• **Aim of the task**
Each line of the data below from the one holding "q_686 (h 33.1): [135" to the one holding "q_821 (h 72.3): [137", inclusive, is to be reproduced exactly; no other line belongs in the answer.

◇ ◇ ◇ ◇ ◇ ◇ ◇

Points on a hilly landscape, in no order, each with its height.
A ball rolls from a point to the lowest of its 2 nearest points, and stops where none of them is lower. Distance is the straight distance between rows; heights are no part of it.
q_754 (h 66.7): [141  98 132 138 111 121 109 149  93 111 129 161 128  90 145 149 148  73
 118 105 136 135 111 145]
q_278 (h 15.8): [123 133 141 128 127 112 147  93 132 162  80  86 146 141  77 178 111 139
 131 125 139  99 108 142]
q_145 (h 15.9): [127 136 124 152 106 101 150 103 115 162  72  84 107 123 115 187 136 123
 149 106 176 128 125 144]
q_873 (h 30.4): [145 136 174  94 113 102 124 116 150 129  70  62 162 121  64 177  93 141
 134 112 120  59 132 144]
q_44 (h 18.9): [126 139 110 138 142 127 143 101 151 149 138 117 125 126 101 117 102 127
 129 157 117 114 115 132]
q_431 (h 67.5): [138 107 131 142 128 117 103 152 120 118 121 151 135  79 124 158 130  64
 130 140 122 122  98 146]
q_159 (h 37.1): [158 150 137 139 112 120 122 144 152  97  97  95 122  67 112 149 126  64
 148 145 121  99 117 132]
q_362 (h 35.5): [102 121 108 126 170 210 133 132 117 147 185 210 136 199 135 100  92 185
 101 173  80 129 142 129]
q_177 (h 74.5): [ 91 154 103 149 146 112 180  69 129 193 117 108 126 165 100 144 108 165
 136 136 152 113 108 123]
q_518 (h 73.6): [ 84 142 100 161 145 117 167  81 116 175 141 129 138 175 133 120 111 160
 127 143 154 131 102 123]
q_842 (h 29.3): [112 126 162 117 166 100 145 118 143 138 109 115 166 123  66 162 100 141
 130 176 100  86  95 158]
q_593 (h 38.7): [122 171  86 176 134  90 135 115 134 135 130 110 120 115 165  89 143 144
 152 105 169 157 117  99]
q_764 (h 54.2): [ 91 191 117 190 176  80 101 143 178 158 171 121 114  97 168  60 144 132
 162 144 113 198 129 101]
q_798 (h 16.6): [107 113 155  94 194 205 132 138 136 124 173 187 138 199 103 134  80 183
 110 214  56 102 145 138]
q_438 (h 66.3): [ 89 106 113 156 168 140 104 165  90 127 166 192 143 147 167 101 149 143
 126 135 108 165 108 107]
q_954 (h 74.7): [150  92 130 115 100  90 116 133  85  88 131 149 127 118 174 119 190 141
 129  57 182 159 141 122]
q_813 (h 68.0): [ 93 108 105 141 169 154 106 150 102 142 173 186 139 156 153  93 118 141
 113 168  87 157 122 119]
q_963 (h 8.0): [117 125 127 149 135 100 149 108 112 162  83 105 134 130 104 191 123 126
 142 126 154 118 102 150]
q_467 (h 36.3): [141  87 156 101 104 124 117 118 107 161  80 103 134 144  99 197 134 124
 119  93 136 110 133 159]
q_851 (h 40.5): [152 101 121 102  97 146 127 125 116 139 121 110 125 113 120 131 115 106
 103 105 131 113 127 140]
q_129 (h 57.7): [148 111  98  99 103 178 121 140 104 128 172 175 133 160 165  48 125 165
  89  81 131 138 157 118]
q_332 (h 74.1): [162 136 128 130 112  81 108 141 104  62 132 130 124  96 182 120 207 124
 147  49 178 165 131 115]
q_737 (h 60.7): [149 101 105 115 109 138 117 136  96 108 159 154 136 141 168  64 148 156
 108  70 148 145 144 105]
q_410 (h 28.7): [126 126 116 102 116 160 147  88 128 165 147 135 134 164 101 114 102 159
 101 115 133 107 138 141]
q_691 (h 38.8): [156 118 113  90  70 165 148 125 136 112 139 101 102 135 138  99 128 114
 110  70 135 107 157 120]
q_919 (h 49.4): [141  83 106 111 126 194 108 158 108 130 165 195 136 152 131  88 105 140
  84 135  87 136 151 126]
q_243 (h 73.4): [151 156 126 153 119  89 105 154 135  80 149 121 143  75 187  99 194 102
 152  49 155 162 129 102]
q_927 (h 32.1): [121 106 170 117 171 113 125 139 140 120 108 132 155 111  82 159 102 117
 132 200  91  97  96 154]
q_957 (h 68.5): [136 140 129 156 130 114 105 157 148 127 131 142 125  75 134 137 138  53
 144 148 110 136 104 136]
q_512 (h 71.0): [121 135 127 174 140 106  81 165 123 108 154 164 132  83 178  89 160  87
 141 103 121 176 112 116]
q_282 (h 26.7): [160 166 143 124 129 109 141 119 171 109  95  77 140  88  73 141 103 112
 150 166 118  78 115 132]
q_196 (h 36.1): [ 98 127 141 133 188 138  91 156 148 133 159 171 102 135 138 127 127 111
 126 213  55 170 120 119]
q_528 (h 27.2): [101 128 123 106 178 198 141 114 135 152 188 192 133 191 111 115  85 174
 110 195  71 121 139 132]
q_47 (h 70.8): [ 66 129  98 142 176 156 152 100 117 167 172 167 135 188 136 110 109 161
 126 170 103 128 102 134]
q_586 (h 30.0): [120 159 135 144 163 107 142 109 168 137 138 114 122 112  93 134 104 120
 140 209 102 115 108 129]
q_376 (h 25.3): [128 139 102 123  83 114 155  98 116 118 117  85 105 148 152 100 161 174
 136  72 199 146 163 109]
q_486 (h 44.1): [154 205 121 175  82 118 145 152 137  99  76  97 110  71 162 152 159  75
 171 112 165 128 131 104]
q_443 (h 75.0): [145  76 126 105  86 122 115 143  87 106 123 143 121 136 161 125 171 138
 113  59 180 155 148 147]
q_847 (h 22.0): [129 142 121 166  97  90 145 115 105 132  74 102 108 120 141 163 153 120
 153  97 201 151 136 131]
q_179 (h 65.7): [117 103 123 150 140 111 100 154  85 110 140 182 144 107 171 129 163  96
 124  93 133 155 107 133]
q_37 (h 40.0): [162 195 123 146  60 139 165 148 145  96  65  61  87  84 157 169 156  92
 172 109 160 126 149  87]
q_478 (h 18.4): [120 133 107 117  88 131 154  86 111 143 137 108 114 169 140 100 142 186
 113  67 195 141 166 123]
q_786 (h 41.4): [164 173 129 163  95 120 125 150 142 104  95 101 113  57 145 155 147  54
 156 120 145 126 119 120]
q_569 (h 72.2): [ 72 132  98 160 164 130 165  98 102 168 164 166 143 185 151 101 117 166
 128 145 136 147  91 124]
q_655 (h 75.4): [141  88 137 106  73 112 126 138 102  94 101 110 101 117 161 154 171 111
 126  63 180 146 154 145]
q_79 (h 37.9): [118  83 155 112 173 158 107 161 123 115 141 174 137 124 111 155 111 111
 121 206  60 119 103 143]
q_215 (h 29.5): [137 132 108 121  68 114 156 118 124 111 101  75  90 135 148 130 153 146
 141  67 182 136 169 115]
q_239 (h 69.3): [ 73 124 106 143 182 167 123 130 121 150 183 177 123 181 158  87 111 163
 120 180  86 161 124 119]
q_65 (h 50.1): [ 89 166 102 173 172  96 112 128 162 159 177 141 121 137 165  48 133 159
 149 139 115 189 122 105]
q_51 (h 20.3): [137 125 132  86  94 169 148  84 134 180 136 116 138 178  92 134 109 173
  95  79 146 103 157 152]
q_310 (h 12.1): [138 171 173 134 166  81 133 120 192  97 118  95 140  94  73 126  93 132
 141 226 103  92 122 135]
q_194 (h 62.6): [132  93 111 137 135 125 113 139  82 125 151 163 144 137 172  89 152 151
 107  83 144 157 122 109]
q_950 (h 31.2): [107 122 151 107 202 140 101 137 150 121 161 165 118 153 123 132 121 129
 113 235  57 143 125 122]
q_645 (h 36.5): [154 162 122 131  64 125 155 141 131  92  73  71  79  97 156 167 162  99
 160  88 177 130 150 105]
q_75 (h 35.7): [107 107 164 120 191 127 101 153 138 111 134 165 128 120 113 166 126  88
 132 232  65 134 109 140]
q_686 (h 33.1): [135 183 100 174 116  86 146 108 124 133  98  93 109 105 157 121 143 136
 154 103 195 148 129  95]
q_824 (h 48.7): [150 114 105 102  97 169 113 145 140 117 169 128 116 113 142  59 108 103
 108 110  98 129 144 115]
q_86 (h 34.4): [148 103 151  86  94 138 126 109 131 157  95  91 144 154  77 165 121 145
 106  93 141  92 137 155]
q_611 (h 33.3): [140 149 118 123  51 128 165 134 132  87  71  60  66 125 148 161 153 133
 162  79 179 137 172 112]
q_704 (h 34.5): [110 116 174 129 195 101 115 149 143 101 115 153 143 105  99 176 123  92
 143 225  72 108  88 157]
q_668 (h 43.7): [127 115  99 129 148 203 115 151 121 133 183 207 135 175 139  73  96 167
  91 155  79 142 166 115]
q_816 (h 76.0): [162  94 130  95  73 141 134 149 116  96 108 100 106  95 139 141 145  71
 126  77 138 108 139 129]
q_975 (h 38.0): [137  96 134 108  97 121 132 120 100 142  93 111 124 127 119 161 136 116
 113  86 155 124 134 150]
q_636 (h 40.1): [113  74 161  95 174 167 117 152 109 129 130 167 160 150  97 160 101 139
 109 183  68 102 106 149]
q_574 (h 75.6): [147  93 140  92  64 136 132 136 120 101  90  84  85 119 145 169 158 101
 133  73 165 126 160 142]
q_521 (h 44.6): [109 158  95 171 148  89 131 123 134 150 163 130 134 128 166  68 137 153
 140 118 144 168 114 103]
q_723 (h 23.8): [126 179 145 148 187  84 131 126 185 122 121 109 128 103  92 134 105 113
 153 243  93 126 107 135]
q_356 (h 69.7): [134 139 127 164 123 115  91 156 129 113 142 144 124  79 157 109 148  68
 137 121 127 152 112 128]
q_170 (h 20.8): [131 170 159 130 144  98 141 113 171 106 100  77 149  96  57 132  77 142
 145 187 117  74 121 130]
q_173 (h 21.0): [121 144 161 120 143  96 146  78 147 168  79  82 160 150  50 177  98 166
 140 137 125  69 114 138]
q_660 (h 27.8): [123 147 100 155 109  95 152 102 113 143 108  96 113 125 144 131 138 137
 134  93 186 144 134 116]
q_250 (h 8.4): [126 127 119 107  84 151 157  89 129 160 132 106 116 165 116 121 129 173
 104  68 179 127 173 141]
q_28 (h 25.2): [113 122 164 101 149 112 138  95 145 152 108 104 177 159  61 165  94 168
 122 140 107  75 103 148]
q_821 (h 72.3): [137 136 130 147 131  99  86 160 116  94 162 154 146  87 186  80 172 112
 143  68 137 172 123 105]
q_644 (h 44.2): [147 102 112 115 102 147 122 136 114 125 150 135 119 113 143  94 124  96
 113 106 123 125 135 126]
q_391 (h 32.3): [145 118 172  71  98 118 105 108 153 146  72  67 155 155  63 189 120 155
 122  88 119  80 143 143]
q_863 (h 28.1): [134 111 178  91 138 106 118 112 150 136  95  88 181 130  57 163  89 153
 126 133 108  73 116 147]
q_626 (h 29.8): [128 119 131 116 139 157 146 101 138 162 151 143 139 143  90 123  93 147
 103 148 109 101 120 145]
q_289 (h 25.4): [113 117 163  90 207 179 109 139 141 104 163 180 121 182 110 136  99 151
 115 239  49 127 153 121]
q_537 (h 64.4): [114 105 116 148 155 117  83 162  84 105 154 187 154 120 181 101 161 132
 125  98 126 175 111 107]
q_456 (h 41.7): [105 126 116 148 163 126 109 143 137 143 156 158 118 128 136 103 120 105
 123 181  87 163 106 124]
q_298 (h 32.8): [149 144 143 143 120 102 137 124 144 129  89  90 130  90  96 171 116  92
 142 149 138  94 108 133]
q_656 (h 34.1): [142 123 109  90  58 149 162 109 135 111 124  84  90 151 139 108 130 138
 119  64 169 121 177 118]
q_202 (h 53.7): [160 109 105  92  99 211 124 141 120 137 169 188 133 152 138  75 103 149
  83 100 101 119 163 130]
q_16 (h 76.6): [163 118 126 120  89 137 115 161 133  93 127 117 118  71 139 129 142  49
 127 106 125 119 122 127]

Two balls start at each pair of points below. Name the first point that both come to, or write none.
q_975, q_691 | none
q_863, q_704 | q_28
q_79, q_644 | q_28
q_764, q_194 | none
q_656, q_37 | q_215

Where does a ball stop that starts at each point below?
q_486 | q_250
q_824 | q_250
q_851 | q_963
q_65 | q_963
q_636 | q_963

◇ ◇ ◇ ◇ ◇ ◇ ◇

• **Written answer**
q_686 (h 33.1): [135 183 100 174 116  86 146 108 124 133  98  93 109 105 157 121 143 136
 154 103 195 148 129  95]
q_824 (h 48.7): [150 114 105 102  97 169 113 145 140 117 169 128 116 113 142  59 108 103
 108 110  98 129 144 115]
q_86 (h 34.4): [148 103 151  86  94 138 126 109 131 157  95  91 144 154  77 165 121 145
 106  93 141  92 137 155]
q_611 (h 33.3): [140 149 118 123  51 128 165 134 132  87  71  60  66 125 148 161 153 133
 162  79 179 137 172 112]
q_704 (h 34.5): [110 116 174 129 195 101 115 149 143 101 115 153 143 105  99 176 123  92
 143 225  72 108  88 157]
q_668 (h 43.7): [127 115  99 129 148 203 115 151 121 133 183 207 135 175 139  73  96 167
  91 155  79 142 166 115]
q_816 (h 76.0): [162  94 130  95  73 141 134 149 116  96 108 100 106  95 139 141 145  71
 126  77 138 108 139 129]
q_975 (h 38.0): [137  96 134 108  97 121 132 120 100 142  93 111 124 127 119 161 136 116
 113  86 155 124 134 150]
q_636 (h 40.1): [113  74 161  95 174 167 117 152 109 129 130 167 160 150  97 160 101 139
 109 183  68 102 106 149]
q_574 (h 75.6): [147  93 140  92  64 136 132 136 120 101  90  84  85 119 145 169 158 101
 133  73 165 126 160 142]
q_521 (h 44.6): [109 158  95 171 148  89 131 123 134 150 163 130 134 128 166  68 137 153
 140 118 144 168 114 103]
q_723 (h 23.8): [126 179 145 148 187  84 131 126 185 122 121 109 128 103  92 134 105 113
 153 243  93 126 107 135]
q_356 (h 69.7): [134 139 127 164 123 115  91 156 129 113 142 144 124  79 157 109 148  68
 137 121 127 152 112 128]
q_170 (h 20.8): [131 170 159 130 144  98 141 113 171 106 100  77 149  96  57 132  77 142
 145 187 117  74 121 130]
q_173 (h 21.0): [121 144 161 120 143  96 146  78 147 168  79  82 160 150  50 177  98 166
 140 137 125  69 114 138]
q_660 (h 27.8): [123 147 100 155 109  95 152 102 113 143 108  96 113 125 144 131 138 137
 134  93 186 144 134 116]
q_250 (h 8.4): [126 127 119 107  84 151 157  89 129 160 132 106 116 165 116 121 129 173
 104  68 179 127 173 141]
q_28 (h 25.2): [113 122 164 101 149 112 138  95 145 152 108 104 177 159  61 165  94 168
 122 140 107  75 103 148]
q_821 (h 72.3): [137 136 130 147 131  99  86 160 116  94 162 154 146  87 186  80 172 112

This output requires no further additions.